• **Directions for this task**
Repeat the records exactly, so that each line matches the original.

Source records
|---|
There are 5 ways to turn a row about zero (a turn may also mirror it). The second row of each pair is the first, turned, with some noise. The first 35 pairs use one turn. New pairs use 2 turns, one after the other, and a turn may come again.
In the rows, 128 means zero.
Some pairs, each with its turns in order after it:
[132  98  83 133 130 134]
[ 88 119 123 155 156 120]
T

[114 209 209 161 136 120]
[ 99  84 151 153  89  39]
Z

[120 165 141 135  87 115]
[148  90 121 132  95 149]
N

[122 126  86 107 134 163]
[172 127 124 126 142 165]
H

[140 104  83 116 132 156]
[116 168 129  90 153 130]
N

[127 111 125 105 119 109]
[118 117 107 122 154 123]
N

[143 141  90 118 118 134]
[108  99 100 141 120 120]
D

[154  86 104 141 105 149]
[ 80 147 117  81 120 134]
N

[101 143 140 123  81 131]
[150 111  97 119  90 126]
N

[136 149 174 128 117 110]
[ 91 112 125 159 110 106]
H

[138 127 126  96 168 108]
[114 100 169 126 139 159]
H

[127 201 143 129 156 134]
[ 99 113 157 119  66  97]
Z

[137 132 101 124  56 121]
[ 99 170 110 135 114  70]
T

[123  87 129  63 153 192]
[171 145 152 172 186 177]
H

[131  93 142  98 110 107]
[ 93 108 108 100 107 119]
T

[168  76 120 127 146 163]
[121 107 155 100  84  93]
D

[124 178 123 117 132 153]
[155 161 160 104 146 125]
T

[158 119 113 148 125 127]
[109 139 127 160 118 140]
T

[150 166 107 104 108 108]
[ 93 159 139 150 105 141]
Z

[141 120 151 168 128 115]
[133 149 133  95 109 159]
D

[106 116 109 135 113  79]
[126 119  73 141 132 119]
T

[148  60 132 144 119 124]
[ 89  88 120 160 101 127]
T

[128 194 151 110 118  49]
[ 89  62 148 136  53 111]
H

[129 169  74 127 172 161]
[118  45 116 127 152 139]
D

[108 115 128 134 128 169]
[177 130 137 116 122 117]
Z

[133 141 144 131 169 108]
[156 116 143 125 130 158]
D

[115 126 100 122 164 131]
[117  87 150 146 127 141]
D

[133  90  88 102 122 137]
[112 154 107  89 157 133]
N

[ 55  79 169 203 163  93]
[135  80 114  72 206  52]
Z

[ 90 106 121 129 166 130]
[123 160 151 116 127 163]
H

[115 110 130 103 138 128]
[138 132  95 116 127 135]
Z

[151 145 138 190 108 113]
[107 106 185 154 160 110]
Z

[117 126 162 144 112 130]
[126 120 117 147  99 110]
N

[179 118 150 166 128 107]
[140 145 118  91  78 149]
D

[144 137 179 127 131 107]
[ 88 118 139 157 128 111]
H

New pairs. What belongs after each?
[155  93 131 114 141 101]
[ 81 130 140 139 153 104]
T D

[105 133 122 138 172 139]
[124  90 152 123 112 141]
D T

[117 128  74  73 131  63]
[ 72 157 128 146  66 178]
D N

[175 110 129 109 117 136]
[121 136  77 123 125 124]
N Z

[ 92 126 127 141 127  58]
[111 153 135  84 159 173]
T N

[118 109  56  62  47 114]
[ 69 171 128 154  35 173]
H T

[208 166 160 125 129 115]
[100 141 206 159  98 151]
H D

[140 209 131  91 121 158]
[116  68 150 146  61 141]
D D

[121 154 101 119 150 125]
[134 127 153 118 147 161]
T T

[ 90 101 135 136 133 132]
[163 117 149 128 100 132]
H N

[173 144 125 130 123 209]
[120  99  84 110 207 122]
D N

[134  96  56 135  89 119]
[ 96 116 146 148 155 207]
T D

[187 122 105  97 112 133]
[136 157  69 135 149 140]
Z H

[146 167 130 112  47 122]
[ 85 154 109 133  54 145]
H D

[127 137 149 126 150 105]
[128 155 108 110 146 118]
Z Z

[103  68 113  83  69 108]
[140  92 127 187  90 187]
D N

[164 141 132 175  99 140]
[173 146 114 160 134  94]
N Z

[ 76 120 140 145 118  70]
[158  74  95 121  82 127]
H N

[118 111 144 163  52  89]
[159 111 120  76  80  71]
T H

[128 114 100 131 113  74]
[153 164 124 109 158 165]
N H

[118  52 152 132 133  99]
[ 88  92 106 163 140  81]
T T

[117 123 170 101 158 161]
[162 151 153 133 115  81]
T D

[ 94 157  47 124 145 134]
[143 160 179 176 178 135]
T N

[185 112 209 156 147 116]
[ 86 181 158  99  72 169]
H H

[175 150  74 135 112 132]
[ 89 116 103 151 161  80]
D T

[129  70 120 149  89 131]
[130 126 106 114 180  85]
N T

[171 120  99 133 147 209]
[ 57 168 114 171 114 143]
T H

[116 155  80 131 191 108]
[ 87 109 175  77 129  94]
H T

[118 145  91 121 130 134]
[167 110 132 123 114 119]
Z N

[133 126 132 113 147 126]
[127 141 133 140 120 108]
H N

[ 99  96 156 120 151 133]
[179 134 153 121 121 123]
H T

[ 99 142 119  92  91 131]
[125  86  93 113 102 119]
Z H

[121 124 119 141 166 122]
[136 142 145 105 131 103]
D D

[141 122 124 112 126  47]
[123 137 150 100  61 162]
D N

[131 116 136 160 134 146]
[156 141 119 127 124 104]
N T

[ 93 158 110  75  72  68]
[ 77 172 140  60 174 122]
N N

[116 115 124 112 156 140]
[142 125 162 127 127 113]
T D

[ 78 200 134 127 121 171]
[102 131 167  81 162 195]
D H

[140  94 117 111 184 171]
[118 113 123 128 103  58]
Z D

[125 138  66 117 129  90]
[140 131  83 182 125 157]
H Z

[133 135 126 156 139 112]
[156 113 141 129 133 109]
N Z

[103 209 118 167 160 121]
[112 137 166 188  69 103]
Z H

[166 157 124  93 122 130]
[192 114 133 124 118 119]
T N

[176 156 116 111  96  77]
[153 186 139 120 175  96]
T T

[141 127 136 171 137 126]
[101 130 139 125  91 132]
T N

[137  70 201 171  92 160]
[119  52 136 190  75 150]
D H

[136  93 122 162 165 133]
[170  96 145 113 164 128]
T Z

[157 152 167 140 126 127]
[140  98  99 147 153 118]
H T

[166 130 137 134  75 110]
[ 83 131 112 123 181 135]
H Z

[140  58 131  93 140 138]
[129 115 187 174 129  98]
H N

[145  61 116 137 113 130]
[142  83 102 154 135  94]
T T

[164 117 118 165 123 206]
[152 194 141  76 154 165]
T D

[120 163 112 109 157 130]
[156 106  96 106 114 121]
Z N

[122 130 149 120 209 110]
[125  98 160  99 118  65]
T D

[132 103 173 130 130 159]
[132 150 142 162 131  85]
T H

[156 125 127 115  92 131]
[137 149  89 137 126 135]
N Z

[116 152 146 129 139 117]
[123 132 155 137 132 149]
D T

[132 135 130 152 112  80]
[120 116 122  89 126  90]
Z Z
|---|
• **Solution below**
There are 5 ways to turn a row about zero (a turn may also mirror it). The second row of each pair is the first, turned, with some noise. The first 35 pairs use one turn. New pairs use 2 turns, one after the other, and a turn may come again.
In the rows, 128 means zero.
Some pairs, each with its turns in order after it:
[132  98  83 133 130 134]
[ 88 119 123 155 156 120]
T

[114 209 209 161 136 120]
[ 99  84 151 153  89  39]
Z

[120 165 141 135  87 115]
[148  90 121 132  95 149]
N

[122 126  86 107 134 163]
[172 127 124 126 142 165]
H

[140 104  83 116 132 156]
[116 168 129  90 153 130]
N

[127 111 125 105 119 109]
[118 117 107 122 154 123]
N

[143 141  90 118 118 134]
[108  99 100 141 120 120]
D

[154  86 104 141 105 149]
[ 80 147 117  81 120 134]
N

[101 143 140 123  81 131]
[150 111  97 119  90 126]
N

[136 149 174 128 117 110]
[ 91 112 125 159 110 106]
H

[138 127 126  96 168 108]
[114 100 169 126 139 159]
H

[127 201 143 129 156 134]
[ 99 113 157 119  66  97]
Z

[137 132 101 124  56 121]
[ 99 170 110 135 114  70]
T

[123  87 129  63 153 192]
[171 145 152 172 186 177]
H

[131  93 142  98 110 107]
[ 93 108 108 100 107 119]
T

[168  76 120 127 146 163]
[121 107 155 100  84  93]
D

[124 178 123 117 132 153]
[155 161 160 104 146 125]
T

[158 119 113 148 125 127]
[109 139 127 160 118 140]
T

[150 166 107 104 108 108]
[ 93 159 139 150 105 141]
Z

[141 120 151 168 128 115]
[133 149 133  95 109 159]
D

[106 116 109 135 113  79]
[126 119  73 141 132 119]
T

[148  60 132 144 119 124]
[ 89  88 120 160 101 127]
T

[128 194 151 110 118  49]
[ 89  62 148 136  53 111]
H

[129 169  74 127 172 161]
[118  45 116 127 152 139]
D

[108 115 128 134 128 169]
[177 130 137 116 122 117]
Z

[133 141 144 131 169 108]
[156 116 143 125 130 158]
D

[115 126 100 122 164 131]
[117  87 150 146 127 141]
D

[133  90  88 102 122 137]
[112 154 107  89 157 133]
N

[ 55  79 169 203 163  93]
[135  80 114  72 206  52]
Z

[ 90 106 121 129 166 130]
[123 160 151 116 127 163]
H

[115 110 130 103 138 128]
[138 132  95 116 127 135]
Z

[151 145 138 190 108 113]
[107 106 185 154 160 110]
Z

[117 126 162 144 112 130]
[126 120 117 147  99 110]
N

[179 118 150 166 128 107]
[140 145 118  91  78 149]
D

[144 137 179 127 131 107]
[ 88 118 139 157 128 111]
H

New pairs. What belongs after each?
[155  93 131 114 141 101]
[ 81 130 140 139 153 104]
T D

[105 133 122 138 172 139]
[124  90 152 123 112 141]
D T

[117 128  74  73 131  63]
[ 72 157 128 146  66 178]
D N

[175 110 129 109 117 136]
[121 136  77 123 125 124]
N Z

[ 92 126 127 141 127  58]
[111 153 135  84 159 173]
T N

[118 109  56  62  47 114]
[ 69 171 128 154  35 173]
H T

[208 166 160 125 129 115]
[100 141 206 159  98 151]
H D

[140 209 131  91 121 158]
[116  68 150 146  61 141]
D D

[121 154 101 119 150 125]
[134 127 153 118 147 161]
T T

[ 90 101 135 136 133 132]
[163 117 149 128 100 132]
H N

[173 144 125 130 123 209]
[120  99  84 110 207 122]
D N

[134  96  56 135  89 119]
[ 96 116 146 148 155 207]
T D

[187 122 105  97 112 133]
[136 157  69 135 149 140]
Z H

[146 167 130 112  47 122]
[ 85 154 109 133  54 145]
H D

[127 137 149 126 150 105]
[128 155 108 110 146 118]
Z Z

[103  68 113  83  69 108]
[140  92 127 187  90 187]
D N

[164 141 132 175  99 140]
[173 146 114 160 134  94]
N Z

[ 76 120 140 145 118  70]
[158  74  95 121  82 127]
H N

[118 111 144 163  52  89]
[159 111 120  76  80  71]
T H

[128 114 100 131 113  74]
[153 164 124 109 158 165]
N H

[118  52 152 132 133  99]
[ 88  92 106 163 140  81]
T T

[117 123 170 101 158 161]
[162 151 153 133 115  81]
T D

[ 94 157  47 124 145 134]
[143 160 179 176 178 135]
T N

[185 112 209 156 147 116]
[ 86 181 158  99  72 169]
H H

[175 150  74 135 112 132]
[ 89 116 103 151 161  80]
D T

[129  70 120 149  89 131]
[130 126 106 114 180  85]
N T

[171 120  99 133 147 209]
[ 57 168 114 171 114 143]
T H

[116 155  80 131 191 108]
[ 87 109 175  77 129  94]
H T

[118 145  91 121 130 134]
[167 110 132 123 114 119]
Z N

[133 126 132 113 147 126]
[127 141 133 140 120 108]
H N

[ 99  96 156 120 151 133]
[179 134 153 121 121 123]
H T

[ 99 142 119  92  91 131]
[125  86  93 113 102 119]
Z H

[121 124 119 141 166 122]
[136 142 145 105 131 103]
D D

[141 122 124 112 126  47]
[123 137 150 100  61 162]
D N

[131 116 136 160 134 146]
[156 141 119 127 124 104]
N T

[ 93 158 110  75  72  68]
[ 77 172 140  60 174 122]
N N

[116 115 124 112 156 140]
[142 125 162 127 127 113]
T D

[ 78 200 134 127 121 171]
[102 131 167  81 162 195]
D H

[140  94 117 111 184 171]
[118 113 123 128 103  58]
Z D

[125 138  66 117 129  90]
[140 131  83 182 125 157]
H Z

[133 135 126 156 139 112]
[156 113 141 129 133 109]
N Z

[103 209 118 167 160 121]
[112 137 166 188  69 103]
Z H

[166 157 124  93 122 130]
[192 114 133 124 118 119]
T N

[176 156 116 111  96  77]
[153 186 139 120 175  96]
T T

[141 127 136 171 137 126]
[101 130 139 125  91 132]
T N

[137  70 201 171  92 160]
[119  52 136 190  75 150]
D H

[136  93 122 162 165 133]
[170  96 145 113 164 128]
T Z

[157 152 167 140 126 127]
[140  98  99 147 153 118]
H T

[166 130 137 134  75 110]
[ 83 131 112 123 181 135]
H Z

[140  58 131  93 140 138]
[129 115 187 174 129  98]
H N

[145  61 116 137 113 130]
[142  83 102 154 135  94]
T T

[164 117 118 165 123 206]
[152 194 141  76 154 165]
T D

[120 163 112 109 157 130]
[156 106  96 106 114 121]
Z N

[122 130 149 120 209 110]
[125  98 160  99 118  65]
T D

[132 103 173 130 130 159]
[132 150 142 162 131  85]
T H

[156 125 127 115  92 131]
[137 149  89 137 126 135]
N Z

[116 152 146 129 139 117]
[123 132 155 137 132 149]
D T

[132 135 130 152 112  80]
[120 116 122  89 126  90]
Z Z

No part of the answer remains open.